▶ **REQUIRED WORK**
Please write out all of the entries without altering anything.

========================================

One hidden turn or mirror swaps the rows below in pairs. Which row is each named row swapped with?
The rows were stretched afterwards, more along some directions than others.
k48: [-11 -13   4  27  19   9 -14  -3  12  -8 -20 -34  11   5  17  -4   2  10
 -30   8]
k26: [  2  -6  40   5   7 -32  17 -31  -2  26  18   5   9  14 -23  19  -3 -19
  -8   9]
k918: [ -4  -2  17 -18 -27 -11  10 -17   6  -1 -21  -2  15   0 -16  35  -9 -19
   4  13]
k442: [ 11  -2   3  -2 -12 -12  28  20 -21  36  -7  -2  -6   3   3 -12 -22  -4
  -3  17]
k357: [ 13  -8  -7  24  15 -24  -3 -26   9   2  27 -25  29  -6   5 -17  12  -9
   4  -7]
k29: [ 42  16  -7  26  34  20  10 -16 -11  14  -6  17 -10  -2   1 -11   6   0
  15 -15]
k929: [-18  14  11  -6   1  -8 -14  23 -12 -15 -17  -2  17  -2  16  14 -19  30
 -19  -7]
k363: [ 38 -30 -27   2  -1  18  12 -12  17 -15 -23 -29  15 -29  12  -7   4  11
  -6   7]
k441: [-11  20  35   9   2 -29  20   2  -7  33   1  16  23   7 -17  17  -8  -6
 -13  13]
k346: [ 11   3  -2  12   9 -45  -5 -24  13   0  44 -23  50  22 -15   4  21   1
 -22  17]
k797: [  6 -11   5  28  17  20  -1   3   9   6 -16 -31  13   4   7  -5   0  15
 -23  10]
k117: [  2  25  25 -12 -36  -4   1  -6 -13  17   1  18 -37   1  14  -9  -8  -7
  19  -1]
k938: [-28  -1 -11   6  -2  -5  12  10  13   0  -2   6 -24 -23  -9 -18  -3 -13
   9  18]
k738: [ 18  12  23   4 -20 -42  30 -18  -2  13  46  -9   4  -7  11  14   0   4
  19   6]
k247: [  3   0  11  19  14  14 -20  -1   0  -4  -8 -21   8  12   7 -14  -2  12
 -27   3]
k964: [-17  15  27  16  22 -16  21  -1 -10  30  27  12   6   6  -6  32  -8   4
 -16 -15]
k910: [-22  31  -9   1  -3  -1   5  13 -18 -17  18  14   2   0  20  -9   6  27
  25   2]
k966: [-13 -17 -11 -33 -27  20 -15  14   2 -13 -16   3 -11 -14  12 -31  -9 -22
  -3   7]
k558: [ 17  21   3   1  25   3   7 -25  -9  20  51   3   0  12 -23 -18  14  -5
   1 -15]
k615: [-38  -9  -9  19  -5   2  27   1  12   5  10  -6   4   0   0  -9   4  -1
 -10  33]
k876: [-19  10  33  19  -5 -45   0  11 -17   8  34 -24 -14   7  29 -13  12   9
  11  27]
k491: [ 29  11   3 -16 -11 -26 -21 -24  12 -28  38 -26  21  12  17 -27  16   5
   9  -2]
k510: [ 31  17  10  12  18   4  10  -3 -27  34  30   2  22  22   1 -24  -2  11
   6 -15]
k199: [-18  -8  39   9 -26  -2   1   7 -19  26 -25  12   7  11 -15  21 -11 -16
  -5  36]
k535: [ -6  31  13 -21 -17   1  -9  -1  -2   4  14  26  11   3 -14  -3 -10  30
   5  -8]
k551: [-22   4  13 -14 -16  -7 -15  32 -13 -11 -20   6   3  -3   3  18 -29  22
 -32   3]
k784: [ 22 -29 -22 -27 -19   5   2 -11  21 -14  21   4  -3  -5 -15   0  -7   5
 -17  -7]
k678: [-20 -15 -31 -15  -5   0   7  26  16 -12   2  26  -1 -16 -35   0  -5   2
 -16 -10]
k111: [ 10  13 -21   7  22   6 -18  -3  11 -21   8  -6  11   2  -7 -42  25   4
  14 -16]
k502: [ 46 -13  -3  10   2  18  19 -43   6   7  11 -16  -1 -18  16 -14   0   0
  19  -9]
k205: [-14   5  10  -8 -11  -2  -4  34 -11  -7 -23  -3  14  -9  10  22 -23  31
 -19   3]
k576: [ 38   8  16  16  26 -20  -3 -46  -7 -11  10 -11   4   3  18 -12  10 -23
  22  -4]
k466: [-11  22 -11  -6  15  20 -12   3  -7 -14  13  29  -3 -18  -6 -22   1  15
  26 -28]
k210: [ 38 -13 -41  23  15  25   2 -16  21 -21  12  21  27 -11 -32   9  12  19
 -25  -3]
k888: [ 22  20  17  21  19   5   7  -9 -31  40  28   0   6  28   4 -32   0   6
  12 -12]
k336: [ 14  22  -2   8 -17 -32   3   8   3  -9   3   4  18   1 -19  14  12  23
  -6  31]
k355: [  4  11   7   7 -17  -5   3 -23   8  -6  44  25   0  -5  12  -3  -3 -22
  -4 -18]
k553: [ 13 -13 -21  -3  -6 -10   8   4  -9  10  -7   1 -19 -20  -3   2  -9   9
  15 -10]
k682: [  4  -8   6  -7  -7 -21  10 -25  19   3 -28 -18   9   7   4  19   8 -21
   7   8]
k729: [ 13 -17 -22 -22 -29  22 -14   0   1 -16 -46  15   3 -25   1  17 -27   9
   3  16]
k817: [ 32  -3 -14  16  10   5  12 -37  16 -15  32   6  11   4 -16  29  13 -19
  11 -16]
k790: [  6  18 -19 -33  -6  -8  11  10 -22  -8  17  25 -22 -21  -7   4 -17  -3
   7 -13]
k624: [ 27  17  22  11   7   4   7 -10 -26  43  30  -5  10  23  14 -22  -1   4
   9 -20]
k851: [-30   5  13  -5  -5 -11 -16  25  -8 -14 -21  -6  12  -1  15  23 -16  28
 -25  -1]
k613: [-10   1   7  -4 -18 -22  24  20 -25  26  -4   7  -4  -2   8  -6 -31  -9
  -6  15]
k134: [ 17   1 -32   6  -4  10   3 -13  22 -22   9  10 -11 -20   4 -17  -6   0
   1   4]
k981: [ -2  16  -4  -9 -12 -14  -6  19  -7  -4  64  17 -21  12   1 -15  18  -6
  15  -9]
k873: [  8  -3   5  -6 -24 -17  25  17 -20  30  -1  -2 -13  -5  21  -2 -27 -13
  -2   7]
k348: [ 29   6   0  18   3 -31  21  -2   9   3  57 -17  23   3  -6  16  26  27
   1   0]
k497: [ 37 -12 -46 -16   4   7  -6  -5  -6 -15  -8   8  -4  -9  -8   8  -3  19
  -1  -7]
k919: [ 20   5   7  14   7 -19  -6  -7  16   7   2   5  -5  10 -32  21  13 -19
  -5  -4]
k401: [ -8 -11   9  24  18  13  -3  -1   9   8 -21 -28   7   9   4  -5  -4  13
 -30  10]
k572: [ 21  -3  -8  11  23 -10   5 -42  25 -12  31   2  36  14  -4  24  22 -14
   2 -30]
k280: [ -9 -29   1   9   5  12  -9  -5  -5 -11 -10 -17  -2 -20  31 -26  -7   0
  -9  10]
k152: [ 15   8   3  28  -5 -28  -4 -19  16   1  44  -7  23  14  -8  15  15   0
   3  25]
k545: [ 17 -10  -9 -14   5  16 -25 -11  13 -23 -33  21  26 -16 -22  19 -11 -17
 -17 -29]
k293: [  2  16  19   9  21   7   0 -12 -18  12 -42 -21  -8  -9  34 -10 -10  -4
  10  -1]
k954: [ 13  -3   2  35  -5 -12   1  -1 -10 -11  10   8  -2   0  12  11   5 -28
  12  26]

k48 is swapped with k851
k117 is swapped with k355
k401 is swapped with k929
k29 is swapped with k441
k558 is swapped with k790
k576 is swapped with k26
k510 is swapped with k442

========================================

▶ **SOLUTION TO THE PROBLEM**
One hidden turn or mirror swaps the rows below in pairs. Which row is each named row swapped with?
The rows were stretched afterwards, more along some directions than others.
k48: [-11 -13   4  27  19   9 -14  -3  12  -8 -20 -34  11   5  17  -4   2  10
 -30   8]
k26: [  2  -6  40   5   7 -32  17 -31  -2  26  18   5   9  14 -23  19  -3 -19
  -8   9]
k918: [ -4  -2  17 -18 -27 -11  10 -17   6  -1 -21  -2  15   0 -16  35  -9 -19
   4  13]
k442: [ 11  -2   3  -2 -12 -12  28  20 -21  36  -7  -2  -6   3   3 -12 -22  -4
  -3  17]
k357: [ 13  -8  -7  24  15 -24  -3 -26   9   2  27 -25  29  -6   5 -17  12  -9
   4  -7]
k29: [ 42  16  -7  26  34  20  10 -16 -11  14  -6  17 -10  -2   1 -11   6   0
  15 -15]
k929: [-18  14  11  -6   1  -8 -14  23 -12 -15 -17  -2  17  -2  16  14 -19  30
 -19  -7]
k363: [ 38 -30 -27   2  -1  18  12 -12  17 -15 -23 -29  15 -29  12  -7   4  11
  -6   7]
k441: [-11  20  35   9   2 -29  20   2  -7  33   1  16  23   7 -17  17  -8  -6
 -13  13]
k346: [ 11   3  -2  12   9 -45  -5 -24  13   0  44 -23  50  22 -15   4  21   1
 -22  17]
k797: [  6 -11   5  28  17  20  -1   3   9   6 -16 -31  13   4   7  -5   0  15
 -23  10]
k117: [  2  25  25 -12 -36  -4   1  -6 -13  17   1  18 -37   1  14  -9  -8  -7
  19  -1]
k938: [-28  -1 -11   6  -2  -5  12  10  13   0  -2   6 -24 -23  -9 -18  -3 -13
   9  18]
k738: [ 18  12  23   4 -20 -42  30 -18  -2  13  46  -9   4  -7  11  14   0   4
  19   6]
k247: [  3   0  11  19  14  14 -20  -1   0  -4  -8 -21   8  12   7 -14  -2  12
 -27   3]
k964: [-17  15  27  16  22 -16  21  -1 -10  30  27  12   6   6  -6  32  -8   4
 -16 -15]
k910: [-22  31  -9   1  -3  -1   5  13 -18 -17  18  14   2   0  20  -9   6  27
  25   2]
k966: [-13 -17 -11 -33 -27  20 -15  14   2 -13 -16   3 -11 -14  12 -31  -9 -22
  -3   7]
k558: [ 17  21   3   1  25   3   7 -25  -9  20  51   3   0  12 -23 -18  14  -5
   1 -15]
k615: [-38  -9  -9  19  -5   2  27   1  12   5  10  -6   4   0   0  -9   4  -1
 -10  33]
k876: [-19  10  33  19  -5 -45   0  11 -17   8  34 -24 -14   7  29 -13  12   9
  11  27]
k491: [ 29  11   3 -16 -11 -26 -21 -24  12 -28  38 -26  21  12  17 -27  16   5
   9  -2]
k510: [ 31  17  10  12  18   4  10  -3 -27  34  30   2  22  22   1 -24  -2  11
   6 -15]
k199: [-18  -8  39   9 -26  -2   1   7 -19  26 -25  12   7  11 -15  21 -11 -16
  -5  36]
k535: [ -6  31  13 -21 -17   1  -9  -1  -2   4  14  26  11   3 -14  -3 -10  30
   5  -8]
k551: [-22   4  13 -14 -16  -7 -15  32 -13 -11 -20   6   3  -3   3  18 -29  22
 -32   3]
k784: [ 22 -29 -22 -27 -19   5   2 -11  21 -14  21   4  -3  -5 -15   0  -7   5
 -17  -7]
k678: [-20 -15 -31 -15  -5   0   7  26  16 -12   2  26  -1 -16 -35   0  -5   2
 -16 -10]
k111: [ 10  13 -21   7  22   6 -18  -3  11 -21   8  -6  11   2  -7 -42  25   4
  14 -16]
k502: [ 46 -13  -3  10   2  18  19 -43   6   7  11 -16  -1 -18  16 -14   0   0
  19  -9]
k205: [-14   5  10  -8 -11  -2  -4  34 -11  -7 -23  -3  14  -9  10  22 -23  31
 -19   3]
k576: [ 38   8  16  16  26 -20  -3 -46  -7 -11  10 -11   4   3  18 -12  10 -23
  22  -4]
k466: [-11  22 -11  -6  15  20 -12   3  -7 -14  13  29  -3 -18  -6 -22   1  15
  26 -28]
k210: [ 38 -13 -41  23  15  25   2 -16  21 -21  12  21  27 -11 -32   9  12  19
 -25  -3]
k888: [ 22  20  17  21  19   5   7  -9 -31  40  28   0   6  28   4 -32   0   6
  12 -12]
k336: [ 14  22  -2   8 -17 -32   3   8   3  -9   3   4  18   1 -19  14  12  23
  -6  31]
k355: [  4  11   7   7 -17  -5   3 -23   8  -6  44  25   0  -5  12  -3  -3 -22
  -4 -18]
k553: [ 13 -13 -21  -3  -6 -10   8   4  -9  10  -7   1 -19 -20  -3   2  -9   9
  15 -10]
k682: [  4  -8   6  -7  -7 -21  10 -25  19   3 -28 -18   9   7   4  19   8 -21
   7   8]
k729: [ 13 -17 -22 -22 -29  22 -14   0   1 -16 -46  15   3 -25   1  17 -27   9
   3  16]
k817: [ 32  -3 -14  16  10   5  12 -37  16 -15  32   6  11   4 -16  29  13 -19
  11 -16]
k790: [  6  18 -19 -33  -6  -8  11  10 -22  -8  17  25 -22 -21  -7   4 -17  -3
   7 -13]
k624: [ 27  17  22  11   7   4   7 -10 -26  43  30  -5  10  23  14 -22  -1   4
   9 -20]
k851: [-30   5  13  -5  -5 -11 -16  25  -8 -14 -21  -6  12  -1  15  23 -16  28
 -25  -1]
k613: [-10   1   7  -4 -18 -22  24  20 -25  26  -4   7  -4  -2   8  -6 -31  -9
  -6  15]
k134: [ 17   1 -32   6  -4  10   3 -13  22 -22   9  10 -11 -20   4 -17  -6   0
   1   4]
k981: [ -2  16  -4  -9 -12 -14  -6  19  -7  -4  64  17 -21  12   1 -15  18  -6
  15  -9]
k873: [  8  -3   5  -6 -24 -17  25  17 -20  30  -1  -2 -13  -5  21  -2 -27 -13
  -2   7]
k348: [ 29   6   0  18   3 -31  21  -2   9   3  57 -17  23   3  -6  16  26  27
   1   0]
k497: [ 37 -12 -46 -16   4   7  -6  -5  -6 -15  -8   8  -4  -9  -8   8  -3  19
  -1  -7]
k919: [ 20   5   7  14   7 -19  -6  -7  16   7   2   5  -5  10 -32  21  13 -19
  -5  -4]
k401: [ -8 -11   9  24  18  13  -3  -1   9   8 -21 -28   7   9   4  -5  -4  13
 -30  10]
k572: [ 21  -3  -8  11  23 -10   5 -42  25 -12  31   2  36  14  -4  24  22 -14
   2 -30]
k280: [ -9 -29   1   9   5  12  -9  -5  -5 -11 -10 -17  -2 -20  31 -26  -7   0
  -9  10]
k152: [ 15   8   3  28  -5 -28  -4 -19  16   1  44  -7  23  14  -8  15  15   0
   3  25]
k545: [ 17 -10  -9 -14   5  16 -25 -11  13 -23 -33  21  26 -16 -22  19 -11 -17
 -17 -29]
k293: [  2  16  19   9  21   7   0 -12 -18  12 -42 -21  -8  -9  34 -10 -10  -4
  10  -1]
k954: [ 13  -3   2  35  -5 -12   1  -1 -10 -11  10   8  -2   0  12  11   5 -28
  12  26]

k48 is swapped with k851
k117 is swapped with k355
k401 is swapped with k929
k29 is swapped with k441
k558 is swapped with k790
k576 is swapped with k26
k510 is swapped with k442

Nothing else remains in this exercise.